:: Work to complete ::
Each line of the data that includes the string "Below" is to be copied out.

:: Dataset entries ::

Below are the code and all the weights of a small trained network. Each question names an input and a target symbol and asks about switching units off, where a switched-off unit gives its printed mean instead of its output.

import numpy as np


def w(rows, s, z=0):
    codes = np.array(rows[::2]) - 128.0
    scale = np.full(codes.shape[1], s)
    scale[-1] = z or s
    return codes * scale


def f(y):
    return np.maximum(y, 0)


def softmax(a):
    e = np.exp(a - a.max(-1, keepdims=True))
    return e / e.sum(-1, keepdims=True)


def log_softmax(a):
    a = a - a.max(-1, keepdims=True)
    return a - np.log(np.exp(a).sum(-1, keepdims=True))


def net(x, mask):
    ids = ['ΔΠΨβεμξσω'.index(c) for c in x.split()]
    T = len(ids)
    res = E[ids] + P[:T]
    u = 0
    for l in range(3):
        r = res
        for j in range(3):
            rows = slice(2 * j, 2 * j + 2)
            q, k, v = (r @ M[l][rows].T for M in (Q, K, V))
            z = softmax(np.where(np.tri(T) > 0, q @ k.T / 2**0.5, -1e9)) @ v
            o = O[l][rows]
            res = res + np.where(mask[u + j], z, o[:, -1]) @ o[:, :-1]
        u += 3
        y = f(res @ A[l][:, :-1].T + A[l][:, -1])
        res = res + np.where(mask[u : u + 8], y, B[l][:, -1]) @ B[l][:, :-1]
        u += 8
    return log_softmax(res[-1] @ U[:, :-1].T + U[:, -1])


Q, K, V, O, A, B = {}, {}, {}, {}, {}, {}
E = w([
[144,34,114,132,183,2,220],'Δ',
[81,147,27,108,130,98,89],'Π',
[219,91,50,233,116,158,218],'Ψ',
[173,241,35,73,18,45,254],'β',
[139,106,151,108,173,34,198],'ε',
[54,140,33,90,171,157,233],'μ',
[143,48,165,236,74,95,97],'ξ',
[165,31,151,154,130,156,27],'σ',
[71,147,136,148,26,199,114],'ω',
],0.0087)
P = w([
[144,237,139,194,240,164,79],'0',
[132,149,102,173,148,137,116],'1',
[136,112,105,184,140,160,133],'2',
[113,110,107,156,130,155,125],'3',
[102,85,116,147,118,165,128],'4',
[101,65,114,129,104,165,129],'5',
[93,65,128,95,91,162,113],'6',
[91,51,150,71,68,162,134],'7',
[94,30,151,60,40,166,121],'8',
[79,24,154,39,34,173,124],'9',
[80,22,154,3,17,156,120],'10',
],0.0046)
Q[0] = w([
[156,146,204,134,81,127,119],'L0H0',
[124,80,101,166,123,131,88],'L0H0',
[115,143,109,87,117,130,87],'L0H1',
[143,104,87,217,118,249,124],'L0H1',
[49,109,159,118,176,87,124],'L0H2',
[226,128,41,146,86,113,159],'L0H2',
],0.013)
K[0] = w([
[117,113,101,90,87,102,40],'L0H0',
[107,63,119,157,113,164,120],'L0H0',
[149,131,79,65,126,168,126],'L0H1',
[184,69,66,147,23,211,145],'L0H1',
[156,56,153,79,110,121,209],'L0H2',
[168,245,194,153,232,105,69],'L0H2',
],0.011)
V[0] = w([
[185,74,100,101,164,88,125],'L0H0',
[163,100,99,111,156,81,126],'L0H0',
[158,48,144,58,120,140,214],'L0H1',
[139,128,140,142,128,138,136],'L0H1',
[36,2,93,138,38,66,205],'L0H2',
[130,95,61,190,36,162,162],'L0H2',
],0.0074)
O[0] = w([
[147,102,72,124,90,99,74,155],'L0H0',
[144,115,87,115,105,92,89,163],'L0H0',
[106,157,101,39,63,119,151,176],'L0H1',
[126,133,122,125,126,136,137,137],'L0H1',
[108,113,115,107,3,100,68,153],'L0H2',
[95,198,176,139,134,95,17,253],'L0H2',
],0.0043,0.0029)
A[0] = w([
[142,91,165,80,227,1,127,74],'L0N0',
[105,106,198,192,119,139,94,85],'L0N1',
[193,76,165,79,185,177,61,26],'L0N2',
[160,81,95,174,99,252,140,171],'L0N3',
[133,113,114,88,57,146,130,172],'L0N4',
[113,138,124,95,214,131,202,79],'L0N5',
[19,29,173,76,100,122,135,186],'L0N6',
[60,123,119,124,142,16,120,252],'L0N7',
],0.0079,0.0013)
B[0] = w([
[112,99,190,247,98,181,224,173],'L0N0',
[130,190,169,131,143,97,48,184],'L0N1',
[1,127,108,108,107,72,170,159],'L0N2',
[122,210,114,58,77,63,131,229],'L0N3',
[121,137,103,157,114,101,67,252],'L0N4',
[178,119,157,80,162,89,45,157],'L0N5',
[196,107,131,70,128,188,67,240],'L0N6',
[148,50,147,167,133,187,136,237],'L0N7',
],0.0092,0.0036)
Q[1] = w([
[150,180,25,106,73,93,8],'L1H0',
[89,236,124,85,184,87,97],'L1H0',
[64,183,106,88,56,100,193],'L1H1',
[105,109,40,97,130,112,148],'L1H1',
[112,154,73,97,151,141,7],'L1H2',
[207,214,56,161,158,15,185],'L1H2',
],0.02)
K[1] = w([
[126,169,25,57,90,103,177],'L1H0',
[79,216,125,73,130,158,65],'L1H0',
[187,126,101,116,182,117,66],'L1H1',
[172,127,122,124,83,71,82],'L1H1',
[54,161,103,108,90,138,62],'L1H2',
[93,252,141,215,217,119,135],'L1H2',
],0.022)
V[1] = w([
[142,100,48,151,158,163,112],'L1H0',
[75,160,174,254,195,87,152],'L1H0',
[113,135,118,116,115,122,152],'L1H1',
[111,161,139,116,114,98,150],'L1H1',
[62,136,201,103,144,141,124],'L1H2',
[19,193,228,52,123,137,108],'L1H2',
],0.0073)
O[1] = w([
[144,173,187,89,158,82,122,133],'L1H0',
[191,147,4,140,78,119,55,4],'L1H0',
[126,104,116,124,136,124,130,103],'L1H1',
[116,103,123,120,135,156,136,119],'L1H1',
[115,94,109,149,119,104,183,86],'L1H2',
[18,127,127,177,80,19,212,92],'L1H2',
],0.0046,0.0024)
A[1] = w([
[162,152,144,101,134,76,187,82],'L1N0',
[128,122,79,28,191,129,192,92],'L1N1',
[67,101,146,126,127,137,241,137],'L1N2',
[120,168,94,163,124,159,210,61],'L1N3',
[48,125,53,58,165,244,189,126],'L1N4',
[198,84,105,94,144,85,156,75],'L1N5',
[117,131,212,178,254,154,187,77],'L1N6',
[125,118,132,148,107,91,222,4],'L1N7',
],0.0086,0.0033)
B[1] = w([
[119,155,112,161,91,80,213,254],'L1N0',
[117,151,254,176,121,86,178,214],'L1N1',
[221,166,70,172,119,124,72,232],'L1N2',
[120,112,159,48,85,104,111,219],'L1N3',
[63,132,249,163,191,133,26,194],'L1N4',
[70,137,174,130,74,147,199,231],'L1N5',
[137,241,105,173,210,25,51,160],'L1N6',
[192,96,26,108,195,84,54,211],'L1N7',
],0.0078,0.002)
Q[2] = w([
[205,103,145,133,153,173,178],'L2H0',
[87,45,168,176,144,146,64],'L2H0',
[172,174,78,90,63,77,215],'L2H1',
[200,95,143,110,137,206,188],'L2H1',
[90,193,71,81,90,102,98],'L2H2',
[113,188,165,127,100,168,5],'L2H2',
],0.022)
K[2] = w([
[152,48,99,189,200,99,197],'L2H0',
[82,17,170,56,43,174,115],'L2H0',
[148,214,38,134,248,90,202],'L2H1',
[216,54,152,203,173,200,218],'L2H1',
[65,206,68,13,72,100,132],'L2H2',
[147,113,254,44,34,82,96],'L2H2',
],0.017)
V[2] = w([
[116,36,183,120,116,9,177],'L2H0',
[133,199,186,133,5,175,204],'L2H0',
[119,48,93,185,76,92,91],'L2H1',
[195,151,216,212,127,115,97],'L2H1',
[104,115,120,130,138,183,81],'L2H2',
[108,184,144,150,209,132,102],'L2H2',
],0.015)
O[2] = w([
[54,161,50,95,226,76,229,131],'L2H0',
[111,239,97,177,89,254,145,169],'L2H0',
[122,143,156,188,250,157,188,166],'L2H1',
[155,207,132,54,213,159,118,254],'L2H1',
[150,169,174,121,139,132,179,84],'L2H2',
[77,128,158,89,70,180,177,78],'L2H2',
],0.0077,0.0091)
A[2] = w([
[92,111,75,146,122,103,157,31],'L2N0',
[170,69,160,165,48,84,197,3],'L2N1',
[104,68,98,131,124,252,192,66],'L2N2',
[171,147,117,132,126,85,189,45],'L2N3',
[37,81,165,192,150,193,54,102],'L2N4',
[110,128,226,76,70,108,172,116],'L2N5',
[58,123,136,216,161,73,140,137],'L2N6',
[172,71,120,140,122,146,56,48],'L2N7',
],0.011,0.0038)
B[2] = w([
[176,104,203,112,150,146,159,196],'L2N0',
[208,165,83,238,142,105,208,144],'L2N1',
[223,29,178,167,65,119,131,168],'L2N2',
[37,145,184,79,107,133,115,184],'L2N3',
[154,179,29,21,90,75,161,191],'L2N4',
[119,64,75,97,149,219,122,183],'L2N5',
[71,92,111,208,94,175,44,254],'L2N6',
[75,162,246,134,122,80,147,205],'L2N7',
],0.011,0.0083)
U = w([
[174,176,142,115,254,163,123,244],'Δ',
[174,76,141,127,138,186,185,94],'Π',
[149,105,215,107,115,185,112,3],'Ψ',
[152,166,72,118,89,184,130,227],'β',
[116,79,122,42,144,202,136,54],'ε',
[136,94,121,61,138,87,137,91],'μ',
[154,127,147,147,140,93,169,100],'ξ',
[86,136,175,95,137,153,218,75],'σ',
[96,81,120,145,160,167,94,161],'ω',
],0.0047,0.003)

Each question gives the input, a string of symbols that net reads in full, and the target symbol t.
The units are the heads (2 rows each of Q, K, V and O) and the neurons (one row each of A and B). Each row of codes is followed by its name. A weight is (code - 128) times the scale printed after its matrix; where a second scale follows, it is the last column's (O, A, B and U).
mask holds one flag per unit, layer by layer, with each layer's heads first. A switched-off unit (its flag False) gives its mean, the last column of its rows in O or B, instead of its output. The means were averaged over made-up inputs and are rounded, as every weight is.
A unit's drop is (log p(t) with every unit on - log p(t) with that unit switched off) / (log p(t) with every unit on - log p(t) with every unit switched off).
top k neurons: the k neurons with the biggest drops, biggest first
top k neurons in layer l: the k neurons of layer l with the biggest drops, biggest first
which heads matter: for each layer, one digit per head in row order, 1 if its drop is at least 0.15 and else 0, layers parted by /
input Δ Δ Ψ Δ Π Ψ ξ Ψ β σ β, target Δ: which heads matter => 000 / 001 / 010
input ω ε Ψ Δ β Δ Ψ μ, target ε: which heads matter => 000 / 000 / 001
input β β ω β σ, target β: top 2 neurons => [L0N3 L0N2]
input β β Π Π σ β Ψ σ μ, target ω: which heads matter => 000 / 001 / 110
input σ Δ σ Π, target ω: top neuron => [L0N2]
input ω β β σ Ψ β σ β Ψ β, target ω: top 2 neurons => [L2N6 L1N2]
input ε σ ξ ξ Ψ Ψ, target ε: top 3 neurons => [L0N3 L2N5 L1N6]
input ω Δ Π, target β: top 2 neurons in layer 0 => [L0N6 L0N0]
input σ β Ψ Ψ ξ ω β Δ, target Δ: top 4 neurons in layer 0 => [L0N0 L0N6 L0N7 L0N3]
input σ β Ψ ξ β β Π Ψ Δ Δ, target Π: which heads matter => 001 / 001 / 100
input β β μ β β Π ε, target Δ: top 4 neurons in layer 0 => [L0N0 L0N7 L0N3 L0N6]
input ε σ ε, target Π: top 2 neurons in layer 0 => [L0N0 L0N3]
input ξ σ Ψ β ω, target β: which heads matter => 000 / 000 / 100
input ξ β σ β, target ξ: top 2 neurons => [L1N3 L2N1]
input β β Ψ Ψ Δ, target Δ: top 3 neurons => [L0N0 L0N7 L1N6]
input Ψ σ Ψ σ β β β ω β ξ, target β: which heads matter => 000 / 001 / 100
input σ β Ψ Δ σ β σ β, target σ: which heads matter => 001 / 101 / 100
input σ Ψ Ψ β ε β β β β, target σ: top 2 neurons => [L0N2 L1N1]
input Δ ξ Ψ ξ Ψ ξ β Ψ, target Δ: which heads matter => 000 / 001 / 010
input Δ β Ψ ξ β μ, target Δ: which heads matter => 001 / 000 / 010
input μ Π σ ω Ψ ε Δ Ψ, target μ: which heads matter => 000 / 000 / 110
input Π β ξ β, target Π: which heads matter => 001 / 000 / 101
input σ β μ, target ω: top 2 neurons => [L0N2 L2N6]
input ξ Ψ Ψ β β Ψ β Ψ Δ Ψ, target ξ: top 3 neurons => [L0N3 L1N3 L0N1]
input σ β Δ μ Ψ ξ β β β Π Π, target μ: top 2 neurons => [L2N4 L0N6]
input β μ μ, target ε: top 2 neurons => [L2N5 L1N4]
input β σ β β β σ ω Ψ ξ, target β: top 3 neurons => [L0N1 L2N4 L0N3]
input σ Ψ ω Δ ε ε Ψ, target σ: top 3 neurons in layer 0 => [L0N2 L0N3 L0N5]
---
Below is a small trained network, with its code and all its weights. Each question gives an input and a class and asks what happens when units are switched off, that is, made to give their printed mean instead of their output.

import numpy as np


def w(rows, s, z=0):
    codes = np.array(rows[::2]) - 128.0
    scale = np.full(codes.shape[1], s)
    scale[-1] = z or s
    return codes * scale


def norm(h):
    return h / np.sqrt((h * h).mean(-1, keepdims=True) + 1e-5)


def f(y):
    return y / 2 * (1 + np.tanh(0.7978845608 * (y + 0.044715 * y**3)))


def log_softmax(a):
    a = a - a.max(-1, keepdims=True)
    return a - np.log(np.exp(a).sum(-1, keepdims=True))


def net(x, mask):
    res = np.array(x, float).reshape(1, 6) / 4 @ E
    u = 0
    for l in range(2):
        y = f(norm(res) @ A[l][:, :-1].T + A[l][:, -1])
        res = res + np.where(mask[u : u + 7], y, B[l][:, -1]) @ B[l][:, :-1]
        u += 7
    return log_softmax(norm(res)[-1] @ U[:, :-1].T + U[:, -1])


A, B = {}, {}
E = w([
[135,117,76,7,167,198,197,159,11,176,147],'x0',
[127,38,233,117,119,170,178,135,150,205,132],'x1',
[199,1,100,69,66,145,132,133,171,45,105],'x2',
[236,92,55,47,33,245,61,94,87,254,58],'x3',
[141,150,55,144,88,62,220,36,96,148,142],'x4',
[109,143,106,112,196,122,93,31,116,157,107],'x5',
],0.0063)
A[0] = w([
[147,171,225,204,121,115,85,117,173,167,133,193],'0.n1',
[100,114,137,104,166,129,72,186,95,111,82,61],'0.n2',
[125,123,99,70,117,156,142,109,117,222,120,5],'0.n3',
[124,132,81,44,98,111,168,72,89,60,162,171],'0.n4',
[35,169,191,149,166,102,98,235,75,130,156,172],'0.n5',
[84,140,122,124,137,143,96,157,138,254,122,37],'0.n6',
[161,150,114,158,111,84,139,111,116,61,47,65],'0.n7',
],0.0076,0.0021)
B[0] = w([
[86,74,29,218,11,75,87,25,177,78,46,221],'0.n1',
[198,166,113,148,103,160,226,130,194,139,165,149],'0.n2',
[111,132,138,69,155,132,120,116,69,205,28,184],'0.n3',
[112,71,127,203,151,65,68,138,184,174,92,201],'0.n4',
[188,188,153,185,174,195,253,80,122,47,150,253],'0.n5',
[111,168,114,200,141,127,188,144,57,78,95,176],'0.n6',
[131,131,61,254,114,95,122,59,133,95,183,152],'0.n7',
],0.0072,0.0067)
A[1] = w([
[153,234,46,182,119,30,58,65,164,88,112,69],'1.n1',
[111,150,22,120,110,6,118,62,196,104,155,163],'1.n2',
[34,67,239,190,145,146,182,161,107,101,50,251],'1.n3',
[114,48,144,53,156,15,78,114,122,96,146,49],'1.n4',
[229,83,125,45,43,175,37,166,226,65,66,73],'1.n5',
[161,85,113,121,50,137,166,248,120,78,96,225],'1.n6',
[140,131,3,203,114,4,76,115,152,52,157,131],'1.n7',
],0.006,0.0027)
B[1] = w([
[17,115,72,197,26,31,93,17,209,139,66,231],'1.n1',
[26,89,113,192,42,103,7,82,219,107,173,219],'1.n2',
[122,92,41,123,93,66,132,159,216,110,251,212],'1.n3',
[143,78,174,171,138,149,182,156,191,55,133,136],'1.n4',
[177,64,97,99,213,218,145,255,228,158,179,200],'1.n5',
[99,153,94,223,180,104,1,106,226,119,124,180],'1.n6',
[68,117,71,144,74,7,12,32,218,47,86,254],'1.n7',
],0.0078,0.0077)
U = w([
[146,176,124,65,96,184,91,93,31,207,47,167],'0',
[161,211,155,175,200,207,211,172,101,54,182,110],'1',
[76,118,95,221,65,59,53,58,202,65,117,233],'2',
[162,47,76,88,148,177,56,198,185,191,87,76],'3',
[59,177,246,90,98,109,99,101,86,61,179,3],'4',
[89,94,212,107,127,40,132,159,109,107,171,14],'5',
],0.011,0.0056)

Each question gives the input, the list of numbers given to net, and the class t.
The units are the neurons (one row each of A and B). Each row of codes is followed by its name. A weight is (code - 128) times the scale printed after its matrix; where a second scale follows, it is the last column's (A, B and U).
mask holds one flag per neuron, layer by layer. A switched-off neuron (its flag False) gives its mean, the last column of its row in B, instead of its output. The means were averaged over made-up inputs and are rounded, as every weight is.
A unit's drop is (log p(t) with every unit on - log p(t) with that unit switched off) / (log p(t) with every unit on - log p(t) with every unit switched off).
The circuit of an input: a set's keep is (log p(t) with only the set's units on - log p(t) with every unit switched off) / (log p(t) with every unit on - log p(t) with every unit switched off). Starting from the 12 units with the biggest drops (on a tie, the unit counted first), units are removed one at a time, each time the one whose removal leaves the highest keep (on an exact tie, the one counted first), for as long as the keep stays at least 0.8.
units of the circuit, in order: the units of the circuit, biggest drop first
* * *
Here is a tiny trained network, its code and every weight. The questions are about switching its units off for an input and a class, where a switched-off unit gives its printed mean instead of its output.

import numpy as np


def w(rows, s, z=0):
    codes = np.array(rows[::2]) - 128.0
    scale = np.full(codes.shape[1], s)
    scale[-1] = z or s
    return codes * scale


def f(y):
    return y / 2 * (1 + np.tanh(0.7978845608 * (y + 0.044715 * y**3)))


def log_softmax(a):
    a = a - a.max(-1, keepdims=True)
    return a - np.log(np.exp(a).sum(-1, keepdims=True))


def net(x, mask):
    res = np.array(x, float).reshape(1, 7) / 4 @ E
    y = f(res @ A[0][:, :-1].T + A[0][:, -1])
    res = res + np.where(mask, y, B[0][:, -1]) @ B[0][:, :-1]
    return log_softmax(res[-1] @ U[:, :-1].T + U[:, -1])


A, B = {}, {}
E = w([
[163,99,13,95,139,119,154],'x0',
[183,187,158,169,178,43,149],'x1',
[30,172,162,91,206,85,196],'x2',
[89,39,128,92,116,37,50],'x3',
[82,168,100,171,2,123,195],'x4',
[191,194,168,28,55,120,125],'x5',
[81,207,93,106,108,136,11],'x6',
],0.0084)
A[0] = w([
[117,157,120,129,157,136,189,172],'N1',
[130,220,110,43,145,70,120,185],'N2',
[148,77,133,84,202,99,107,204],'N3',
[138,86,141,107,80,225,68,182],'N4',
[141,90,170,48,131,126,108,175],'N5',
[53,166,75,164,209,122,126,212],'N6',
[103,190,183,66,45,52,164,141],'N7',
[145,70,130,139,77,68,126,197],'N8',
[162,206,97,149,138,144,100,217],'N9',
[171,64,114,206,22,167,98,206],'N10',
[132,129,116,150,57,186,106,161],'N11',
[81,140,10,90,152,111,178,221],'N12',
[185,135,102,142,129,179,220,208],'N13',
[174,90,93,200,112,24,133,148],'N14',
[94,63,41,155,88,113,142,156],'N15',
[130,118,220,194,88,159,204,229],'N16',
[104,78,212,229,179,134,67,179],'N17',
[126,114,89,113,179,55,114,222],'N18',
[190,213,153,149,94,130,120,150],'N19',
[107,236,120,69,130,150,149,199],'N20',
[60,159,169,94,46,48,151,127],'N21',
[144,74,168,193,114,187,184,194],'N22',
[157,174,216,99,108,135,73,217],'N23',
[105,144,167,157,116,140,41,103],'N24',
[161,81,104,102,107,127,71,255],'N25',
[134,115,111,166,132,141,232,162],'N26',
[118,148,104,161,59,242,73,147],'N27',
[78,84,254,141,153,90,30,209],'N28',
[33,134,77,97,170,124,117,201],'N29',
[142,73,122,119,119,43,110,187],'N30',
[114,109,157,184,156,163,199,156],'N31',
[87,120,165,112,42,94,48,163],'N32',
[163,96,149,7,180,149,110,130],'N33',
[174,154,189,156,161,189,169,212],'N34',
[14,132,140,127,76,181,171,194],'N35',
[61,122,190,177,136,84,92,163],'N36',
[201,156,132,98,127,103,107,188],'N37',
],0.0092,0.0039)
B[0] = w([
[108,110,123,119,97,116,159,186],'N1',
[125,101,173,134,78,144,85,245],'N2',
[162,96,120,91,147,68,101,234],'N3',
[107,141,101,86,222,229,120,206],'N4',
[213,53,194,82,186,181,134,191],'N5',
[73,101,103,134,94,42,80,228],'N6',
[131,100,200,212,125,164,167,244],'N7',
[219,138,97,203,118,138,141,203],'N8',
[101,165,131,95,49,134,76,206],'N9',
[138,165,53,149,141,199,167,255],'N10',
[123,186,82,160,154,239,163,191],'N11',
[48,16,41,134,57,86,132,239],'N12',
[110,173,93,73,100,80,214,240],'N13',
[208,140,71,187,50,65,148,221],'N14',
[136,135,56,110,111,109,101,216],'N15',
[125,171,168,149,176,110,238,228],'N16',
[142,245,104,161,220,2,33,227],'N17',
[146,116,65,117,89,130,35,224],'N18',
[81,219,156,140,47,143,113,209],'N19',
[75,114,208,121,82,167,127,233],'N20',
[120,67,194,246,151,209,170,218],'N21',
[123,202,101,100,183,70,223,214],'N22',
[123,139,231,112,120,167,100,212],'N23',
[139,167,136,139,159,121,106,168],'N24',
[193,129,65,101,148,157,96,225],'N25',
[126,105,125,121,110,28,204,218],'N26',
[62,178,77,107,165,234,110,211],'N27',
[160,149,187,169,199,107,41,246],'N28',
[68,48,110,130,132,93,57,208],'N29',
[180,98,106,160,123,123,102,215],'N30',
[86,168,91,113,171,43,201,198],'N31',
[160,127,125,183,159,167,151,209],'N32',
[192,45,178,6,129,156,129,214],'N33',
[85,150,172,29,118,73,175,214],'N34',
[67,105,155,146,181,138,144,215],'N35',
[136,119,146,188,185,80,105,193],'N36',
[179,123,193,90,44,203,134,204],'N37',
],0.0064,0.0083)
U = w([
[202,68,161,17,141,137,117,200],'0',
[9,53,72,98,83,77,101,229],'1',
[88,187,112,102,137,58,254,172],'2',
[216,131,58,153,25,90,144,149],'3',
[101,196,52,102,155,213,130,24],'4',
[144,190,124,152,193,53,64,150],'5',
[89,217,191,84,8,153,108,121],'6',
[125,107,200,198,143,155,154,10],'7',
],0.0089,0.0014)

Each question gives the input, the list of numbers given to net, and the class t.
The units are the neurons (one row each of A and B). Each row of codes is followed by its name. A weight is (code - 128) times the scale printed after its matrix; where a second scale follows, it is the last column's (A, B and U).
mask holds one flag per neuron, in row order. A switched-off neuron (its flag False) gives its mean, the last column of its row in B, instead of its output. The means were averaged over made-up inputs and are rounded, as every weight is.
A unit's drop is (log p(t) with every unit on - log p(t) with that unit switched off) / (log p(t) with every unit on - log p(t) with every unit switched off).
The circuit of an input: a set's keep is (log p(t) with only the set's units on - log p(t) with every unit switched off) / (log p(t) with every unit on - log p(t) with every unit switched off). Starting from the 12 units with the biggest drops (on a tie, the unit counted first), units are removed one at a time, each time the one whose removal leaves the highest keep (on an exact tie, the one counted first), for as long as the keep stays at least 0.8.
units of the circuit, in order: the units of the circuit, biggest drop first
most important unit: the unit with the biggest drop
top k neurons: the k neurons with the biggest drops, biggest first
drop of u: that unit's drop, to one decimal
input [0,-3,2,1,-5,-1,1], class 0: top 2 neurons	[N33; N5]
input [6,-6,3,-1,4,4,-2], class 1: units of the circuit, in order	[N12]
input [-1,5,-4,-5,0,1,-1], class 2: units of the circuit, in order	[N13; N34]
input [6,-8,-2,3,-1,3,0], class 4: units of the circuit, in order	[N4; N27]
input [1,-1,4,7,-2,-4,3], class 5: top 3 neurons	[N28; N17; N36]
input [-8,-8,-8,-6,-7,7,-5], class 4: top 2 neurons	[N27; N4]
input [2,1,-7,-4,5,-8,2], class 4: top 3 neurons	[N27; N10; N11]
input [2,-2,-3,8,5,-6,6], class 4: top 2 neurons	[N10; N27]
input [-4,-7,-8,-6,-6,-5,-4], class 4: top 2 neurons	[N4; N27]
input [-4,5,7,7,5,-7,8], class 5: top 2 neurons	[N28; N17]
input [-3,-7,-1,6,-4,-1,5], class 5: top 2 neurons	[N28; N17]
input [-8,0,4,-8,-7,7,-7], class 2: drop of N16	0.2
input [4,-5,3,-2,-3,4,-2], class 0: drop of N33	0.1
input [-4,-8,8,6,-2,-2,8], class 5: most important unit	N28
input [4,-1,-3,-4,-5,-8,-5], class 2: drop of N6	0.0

:: Solution to this exercise ::
Below are the code and all the weights of a small trained network. Each question names an input and a target symbol and asks about switching units off, where a switched-off unit gives its printed mean instead of its output.
Below is a small trained network, with its code and all its weights. Each question gives an input and a class and asks what happens when units are switched off, that is, made to give their printed mean instead of their output.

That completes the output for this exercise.